--- START ---

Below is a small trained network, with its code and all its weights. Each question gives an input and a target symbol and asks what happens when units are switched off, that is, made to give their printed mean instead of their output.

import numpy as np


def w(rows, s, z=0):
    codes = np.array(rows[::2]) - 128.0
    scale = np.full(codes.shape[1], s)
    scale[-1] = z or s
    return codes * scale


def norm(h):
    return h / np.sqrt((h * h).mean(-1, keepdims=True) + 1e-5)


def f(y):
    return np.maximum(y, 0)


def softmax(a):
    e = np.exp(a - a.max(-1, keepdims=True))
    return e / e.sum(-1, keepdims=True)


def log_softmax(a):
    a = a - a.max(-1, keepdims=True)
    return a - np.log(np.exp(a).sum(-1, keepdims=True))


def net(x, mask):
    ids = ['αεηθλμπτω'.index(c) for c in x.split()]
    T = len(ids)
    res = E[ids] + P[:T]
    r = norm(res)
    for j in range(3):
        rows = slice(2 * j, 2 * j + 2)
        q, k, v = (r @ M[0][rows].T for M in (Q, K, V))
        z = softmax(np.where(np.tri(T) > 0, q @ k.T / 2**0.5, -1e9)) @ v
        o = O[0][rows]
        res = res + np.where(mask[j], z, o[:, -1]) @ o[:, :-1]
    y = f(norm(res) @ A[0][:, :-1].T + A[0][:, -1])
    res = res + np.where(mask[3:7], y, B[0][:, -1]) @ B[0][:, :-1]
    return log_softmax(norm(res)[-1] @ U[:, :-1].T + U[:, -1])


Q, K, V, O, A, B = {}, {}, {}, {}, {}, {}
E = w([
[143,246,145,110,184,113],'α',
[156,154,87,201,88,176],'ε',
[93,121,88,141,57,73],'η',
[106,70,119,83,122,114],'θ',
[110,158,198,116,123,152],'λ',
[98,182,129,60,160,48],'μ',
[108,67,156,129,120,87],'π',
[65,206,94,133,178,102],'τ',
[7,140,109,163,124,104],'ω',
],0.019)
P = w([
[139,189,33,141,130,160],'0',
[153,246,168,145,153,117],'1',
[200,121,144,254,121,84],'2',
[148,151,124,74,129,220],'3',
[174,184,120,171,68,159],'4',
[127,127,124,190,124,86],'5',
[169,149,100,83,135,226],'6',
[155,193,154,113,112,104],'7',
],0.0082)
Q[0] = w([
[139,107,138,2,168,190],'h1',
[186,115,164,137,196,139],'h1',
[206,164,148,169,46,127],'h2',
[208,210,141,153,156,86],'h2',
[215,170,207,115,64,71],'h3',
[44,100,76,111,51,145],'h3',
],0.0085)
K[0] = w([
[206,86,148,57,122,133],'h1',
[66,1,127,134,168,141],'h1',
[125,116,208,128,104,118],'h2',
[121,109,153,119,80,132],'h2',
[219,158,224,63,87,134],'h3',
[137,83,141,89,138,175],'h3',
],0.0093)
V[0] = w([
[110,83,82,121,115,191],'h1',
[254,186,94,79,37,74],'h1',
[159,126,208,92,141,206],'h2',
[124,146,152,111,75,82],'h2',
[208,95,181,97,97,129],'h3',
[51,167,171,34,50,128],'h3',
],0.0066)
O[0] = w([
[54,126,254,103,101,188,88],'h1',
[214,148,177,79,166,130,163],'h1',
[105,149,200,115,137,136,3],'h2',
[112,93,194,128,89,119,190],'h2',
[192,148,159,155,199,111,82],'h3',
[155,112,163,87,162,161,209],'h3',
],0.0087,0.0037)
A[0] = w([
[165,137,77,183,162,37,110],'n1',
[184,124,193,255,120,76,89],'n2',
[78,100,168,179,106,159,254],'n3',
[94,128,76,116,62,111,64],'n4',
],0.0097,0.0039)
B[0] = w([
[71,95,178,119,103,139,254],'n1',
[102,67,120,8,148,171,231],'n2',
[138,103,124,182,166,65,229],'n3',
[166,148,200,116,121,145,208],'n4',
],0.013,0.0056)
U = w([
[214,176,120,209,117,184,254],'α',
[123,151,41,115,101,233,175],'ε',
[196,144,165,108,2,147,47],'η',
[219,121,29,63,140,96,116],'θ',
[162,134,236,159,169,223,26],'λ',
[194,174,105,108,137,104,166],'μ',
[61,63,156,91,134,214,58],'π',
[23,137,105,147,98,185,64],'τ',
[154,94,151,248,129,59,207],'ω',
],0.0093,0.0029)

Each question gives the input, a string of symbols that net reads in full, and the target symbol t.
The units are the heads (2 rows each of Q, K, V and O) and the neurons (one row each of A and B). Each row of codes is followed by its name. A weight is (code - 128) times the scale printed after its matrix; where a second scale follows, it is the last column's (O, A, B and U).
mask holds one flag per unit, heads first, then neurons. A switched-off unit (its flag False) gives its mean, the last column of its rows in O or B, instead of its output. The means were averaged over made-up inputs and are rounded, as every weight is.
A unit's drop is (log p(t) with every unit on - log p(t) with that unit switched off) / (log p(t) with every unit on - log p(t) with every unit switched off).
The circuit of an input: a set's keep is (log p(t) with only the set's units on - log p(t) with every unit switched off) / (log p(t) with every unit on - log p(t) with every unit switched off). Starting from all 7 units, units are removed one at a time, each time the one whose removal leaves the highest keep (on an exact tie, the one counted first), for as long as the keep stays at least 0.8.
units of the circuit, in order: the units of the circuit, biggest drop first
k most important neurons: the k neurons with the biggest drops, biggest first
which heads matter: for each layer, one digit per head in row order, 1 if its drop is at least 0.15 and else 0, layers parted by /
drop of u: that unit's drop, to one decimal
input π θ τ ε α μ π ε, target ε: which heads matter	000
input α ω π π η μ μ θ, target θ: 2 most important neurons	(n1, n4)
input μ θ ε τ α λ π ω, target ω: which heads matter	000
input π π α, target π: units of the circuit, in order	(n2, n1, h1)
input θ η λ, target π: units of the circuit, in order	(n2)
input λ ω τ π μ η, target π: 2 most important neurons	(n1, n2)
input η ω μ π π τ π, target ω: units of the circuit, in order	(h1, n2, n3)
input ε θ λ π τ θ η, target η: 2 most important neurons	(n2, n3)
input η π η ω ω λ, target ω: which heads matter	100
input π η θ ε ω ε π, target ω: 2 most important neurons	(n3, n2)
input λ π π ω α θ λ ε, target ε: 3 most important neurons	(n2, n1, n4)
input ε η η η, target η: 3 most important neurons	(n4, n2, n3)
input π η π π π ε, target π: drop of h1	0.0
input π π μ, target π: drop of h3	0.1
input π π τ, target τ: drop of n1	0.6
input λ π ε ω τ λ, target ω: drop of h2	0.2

--- END ---

# What you have to do
In full and without alteration, copy the entries.

# Exercise result
Below is a small trained network, with its code and all its weights. Each question gives an input and a target symbol and asks what happens when units are switched off, that is, made to give their printed mean instead of their output.

import numpy as np


def w(rows, s, z=0):
    codes = np.array(rows[::2]) - 128.0
    scale = np.full(codes.shape[1], s)
    scale[-1] = z or s
    return codes * scale


def norm(h):
    return h / np.sqrt((h * h).mean(-1, keepdims=True) + 1e-5)


def f(y):
    return np.maximum(y, 0)


def softmax(a):
    e = np.exp(a - a.max(-1, keepdims=True))
    return e / e.sum(-1, keepdims=True)


def log_softmax(a):
    a = a - a.max(-1, keepdims=True)
    return a - np.log(np.exp(a).sum(-1, keepdims=True))


def net(x, mask):
    ids = ['αεηθλμπτω'.index(c) for c in x.split()]
    T = len(ids)
    res = E[ids] + P[:T]
    r = norm(res)
    for j in range(3):
        rows = slice(2 * j, 2 * j + 2)
        q, k, v = (r @ M[0][rows].T for M in (Q, K, V))
        z = softmax(np.where(np.tri(T) > 0, q @ k.T / 2**0.5, -1e9)) @ v
        o = O[0][rows]
        res = res + np.where(mask[j], z, o[:, -1]) @ o[:, :-1]
    y = f(norm(res) @ A[0][:, :-1].T + A[0][:, -1])
    res = res + np.where(mask[3:7], y, B[0][:, -1]) @ B[0][:, :-1]
    return log_softmax(norm(res)[-1] @ U[:, :-1].T + U[:, -1])


Q, K, V, O, A, B = {}, {}, {}, {}, {}, {}
E = w([
[143,246,145,110,184,113],'α',
[156,154,87,201,88,176],'ε',
[93,121,88,141,57,73],'η',
[106,70,119,83,122,114],'θ',
[110,158,198,116,123,152],'λ',
[98,182,129,60,160,48],'μ',
[108,67,156,129,120,87],'π',
[65,206,94,133,178,102],'τ',
[7,140,109,163,124,104],'ω',
],0.019)
P = w([
[139,189,33,141,130,160],'0',
[153,246,168,145,153,117],'1',
[200,121,144,254,121,84],'2',
[148,151,124,74,129,220],'3',
[174,184,120,171,68,159],'4',
[127,127,124,190,124,86],'5',
[169,149,100,83,135,226],'6',
[155,193,154,113,112,104],'7',
],0.0082)
Q[0] = w([
[139,107,138,2,168,190],'h1',
[186,115,164,137,196,139],'h1',
[206,164,148,169,46,127],'h2',
[208,210,141,153,156,86],'h2',
[215,170,207,115,64,71],'h3',
[44,100,76,111,51,145],'h3',
],0.0085)
K[0] = w([
[206,86,148,57,122,133],'h1',
[66,1,127,134,168,141],'h1',
[125,116,208,128,104,118],'h2',
[121,109,153,119,80,132],'h2',
[219,158,224,63,87,134],'h3',
[137,83,141,89,138,175],'h3',
],0.0093)
V[0] = w([
[110,83,82,121,115,191],'h1',
[254,186,94,79,37,74],'h1',
[159,126,208,92,141,206],'h2',
[124,146,152,111,75,82],'h2',
[208,95,181,97,97,129],'h3',
[51,167,171,34,50,128],'h3',
],0.0066)
O[0] = w([
[54,126,254,103,101,188,88],'h1',
[214,148,177,79,166,130,163],'h1',
[105,149,200,115,137,136,3],'h2',
[112,93,194,128,89,119,190],'h2',
[192,148,159,155,199,111,82],'h3',
[155,112,163,87,162,161,209],'h3',
],0.0087,0.0037)
A[0] = w([
[165,137,77,183,162,37,110],'n1',
[184,124,193,255,120,76,89],'n2',
[78,100,168,179,106,159,254],'n3',
[94,128,76,116,62,111,64],'n4',
],0.0097,0.0039)
B[0] = w([
[71,95,178,119,103,139,254],'n1',
[102,67,120,8,148,171,231],'n2',
[138,103,124,182,166,65,229],'n3',
[166,148,200,116,121,145,208],'n4',
],0.013,0.0056)
U = w([
[214,176,120,209,117,184,254],'α',
[123,151,41,115,101,233,175],'ε',
[196,144,165,108,2,147,47],'η',
[219,121,29,63,140,96,116],'θ',
[162,134,236,159,169,223,26],'λ',
[194,174,105,108,137,104,166],'μ',
[61,63,156,91,134,214,58],'π',
[23,137,105,147,98,185,64],'τ',
[154,94,151,248,129,59,207],'ω',
],0.0093,0.0029)

Each question gives the input, a string of symbols that net reads in full, and the target symbol t.
The units are the heads (2 rows each of Q, K, V and O) and the neurons (one row each of A and B). Each row of codes is followed by its name. A weight is (code - 128) times the scale printed after its matrix; where a second scale follows, it is the last column's (O, A, B and U).
mask holds one flag per unit, heads first, then neurons. A switched-off unit (its flag False) gives its mean, the last column of its rows in O or B, instead of its output. The means were averaged over made-up inputs and are rounded, as every weight is.
A unit's drop is (log p(t) with every unit on - log p(t) with that unit switched off) / (log p(t) with every unit on - log p(t) with every unit switched off).
The circuit of an input: a set's keep is (log p(t) with only the set's units on - log p(t) with every unit switched off) / (log p(t) with every unit on - log p(t) with every unit switched off). Starting from all 7 units, units are removed one at a time, each time the one whose removal leaves the highest keep (on an exact tie, the one counted first), for as long as the keep stays at least 0.8.
units of the circuit, in order: the units of the circuit, biggest drop first
k most important neurons: the k neurons with the biggest drops, biggest first
which heads matter: for each layer, one digit per head in row order, 1 if its drop is at least 0.15 and else 0, layers parted by /
drop of u: that unit's drop, to one decimal
input π θ τ ε α μ π ε, target ε: which heads matter	000
input α ω π π η μ μ θ, target θ: 2 most important neurons	(n1, n4)
input μ θ ε τ α λ π ω, target ω: which heads matter	000
input π π α, target π: units of the circuit, in order	(n2, n1, h1)
input θ η λ, target π: units of the circuit, in order	(n2)
input λ ω τ π μ η, target π: 2 most important neurons	(n1, n2)
input η ω μ π π τ π, target ω: units of the circuit, in order	(h1, n2, n3)
input ε θ λ π τ θ η, target η: 2 most important neurons	(n2, n3)
input η π η ω ω λ, target ω: which heads matter	100
input π η θ ε ω ε π, target ω: 2 most important neurons	(n3, n2)
input λ π π ω α θ λ ε, target ε: 3 most important neurons	(n2, n1, n4)
input ε η η η, target η: 3 most important neurons	(n4, n2, n3)
input π η π π π ε, target π: drop of h1	0.0
input π π μ, target π: drop of h3	0.1
input π π τ, target τ: drop of n1	0.6
input λ π ε ω τ λ, target ω: drop of h2	0.2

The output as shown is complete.